[139 146  81 111 172 164] = K755
[ 78 162 125 133 152 147] = K81
[146 172 139  81 165 111] = K880
[146  80 111 186 184 111] = K818
[133 125  79 100 147 162] = K950
then: [133 125  79 100] => [147]
perm: [111 165 139 172  81 146] => K880
then: [146  81 111] => [172]
perm: [162 125 133 152 147  78] => K81
perm: [ 81 111 139 146 164 172] => K755

[ 79 121 130  90] -> K202
[127 146 137 141] -> K603
[141 146 127 136] -> K464
[124 115 132 130] -> K558
[108 128 130 117] -> K476
[145  91 123 151] -> K164
[122 130 141 142] -> K379
[ 33 110 136  34] -> K309
miss K309: [ 33 136 110] => [34]
miss K558: [132 115 124] => [130]
perm: [141 137 146 127] => K603

[125  99 128 122 124 126 123 122 145 104 152 148 133 125 138 158 125 124
 146 112 116 115 169 150 134 137 169 118 121 148 117 128] = K34
[112 125 128 133 117 146 170 122 125 150 126  99 104 169 158 116 148 148
 115 138 118 123 128 152 124 124 122 134 121 125 145 137] = K768
[125 119 204 153 185 100  89 120 159 196  96 118 133 104 131 198 122 106
 143 125 173  72  76 119 149 142 127 106  88 133 101 165] = K525
then: [106 143 125 173  72] => [76]
then: [137 169] => [118]
then: [149 142 127 106] => [88]
perm: [125 126  99 148 169 137 115 118 124 122 121 123 125 104 138 128 125 128
 116 133 122 148 158 117 134 112 124 152 169 150 145 146] => K34

[199 167 159 178 106  67 225  42  83  95  77] = K177
[177  55 179 186  90  65  45  37 177  71 169] = K135
[ 72  39 199  93 130 183  54 198 113 122 151] = K465
[ 72  39 199  93 130 183  84  69 165 104 134] = K841
[104 199 183 165 130  93  40 134  69  72  84] = K563
[223 177 101 138  56 188  50  37  32 154  31] = K206
perm: [ 39  69  72  84  93 104 130 134 165 183 199] => K841
perm: [104 134  72  39 199  93 130 183  84  69 165] => K841
miss K135: [ 37  45 177  55  71  65 179 169 186 177] => [90]
then: [159 178 106] => [67]
miss K206: [223 138  50  37 188  56 177  32 154 101] => [31]

[137 128 129 135 129 125 140 128 142 134 135 136 140 134 132 131 129 132
 133 125 136 127 133 122 128] -> K621
[119 164 113  92  96 115 123 104  96 105 126 119 108 118 117 109 128 121
 158 119 122 129 125 121 101] -> K43
[187 134 210  98 103  89 125 112 108 108 169  99 104 104 209 107  92 185
  88 114 169 103 105 126  95] -> K371
[142 134 145 110 110 112 127 116 112 113 132 114 114 134 152 115 114 134
 114 141 139 120 117 122 112] -> K923
[145 134 142 134 127 152 139 113 114 112 120 109 110 112 117 141 122 114
 114 114 134 115 112 116 132] -> K493
[126 118 131 154 147 129 127 142 150 141 124 122 135 145 126 137 144 126
 123 145 126 131 116 114 145] -> K566
[173 168 173  61  56  93 132  81  58  73 128  58  72 137 191  89  92 135
 105 161 158  84  70  78  75] -> K654
[104 108  94 164 144 145 134 142 145 139  83 107 134 195 103 142 155  77
 119 202 112 129  99  88 160] -> K210
[116 156 109 108 105 123 125 111 106 112 116 113 113 134 114 116 125 111
 151 138 121 126 115 109 114] -> K833
[101 106 103 174 169 142 125 155 170 158 117 149 154 150  95 148 159 113
 136 142 111 150 138 132 162] -> K533
[128 122 133 140 140 124 125 136 142 137 133 132 134 132 129 131 136 134
 127 129 128 135 128 129 135] -> K721
perm: [135 129 128 135 128 129 127 134 136 131 129 132 134 132 133 137 142 136
 125 124 140 140 133 122 128] => K721
perm: [110 110 112 112 112 113 114 114 114 114 115 116 117 120 122 127 132 134
 134 134 139 141 142 145 152] => K923
then: [145 139] => [83]
miss K833: [121 109 111 123 125 106 114 138 116 105 134 111 113 116 116 114 113 156
 151 125 115 109 108 112] => [126]

[171 182 135 110]  K855
[171 182 110 134]  K779
[181 126  63 188]  K894
perm: [134 110 182 171] => K779
perm: [182 110 134 171] => K779

[143  70 108 167] -> K162
[108 144  70 167] -> K732
[143  70 108 213] -> K956
[ 94 206 163  97] -> K53
then: [108 144] => [70]
perm: [167 108  70 143] => K162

--

▶ How to complete this task:
Among the entries above, which lines include "then"? List them all.

▶ Expected answer:
then: [133 125  79 100] => [147]
then: [146  81 111] => [172]
then: [106 143 125 173  72] => [76]
then: [137 169] => [118]
then: [149 142 127 106] => [88]
then: [159 178 106] => [67]
then: [145 139] => [83]
then: [108 144] => [70]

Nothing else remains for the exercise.